§ **What the task requires**
Check every line of the data for the word "values", and copy those that have it.

§ **Records provided**
A small network was shown many inputs. Here are its activations along a few directions, one row for each input.
Each table varies a few parts of the input and shows all the possible inputs, shuffled.
A made-up example of a description, with smaller parts first: line(6) and (point or ring(9) or (values(3) and ring(8))).
Shared parts are said once, and a part with two or three values counts as separate values.

Rows:
x1: [ 10.2 -12.8 -41.2   9.5 -16.0 -32.1   1.6 -46.4 -13.3  -8.1  -3.1  11.2
 -16.5  -0.4]
x2: [  0.6   0.1 -41.3   0.6  -9.0 -28.8   5.2 -51.5 -17.7 -16.1   9.5  12.7
 -19.0   0.6]
x3: [  4.9   7.3  38.5 -10.0   9.9  26.1  -5.1  49.8  12.4  13.4   4.0  -5.7
  15.6  12.1]
x4: [ -8.0  -4.9 -40.9  -4.5  -0.7 -33.1  -1.7 -50.9 -19.1 -18.7  -3.0   7.3
 -19.9  -5.1]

§ **Written response**
A made-up example of a description, with smaller parts first: line(6) and (point or ring(9) or (values(3) and ring(8))).
Shared parts are said once, and a part with two or three values counts as separate values.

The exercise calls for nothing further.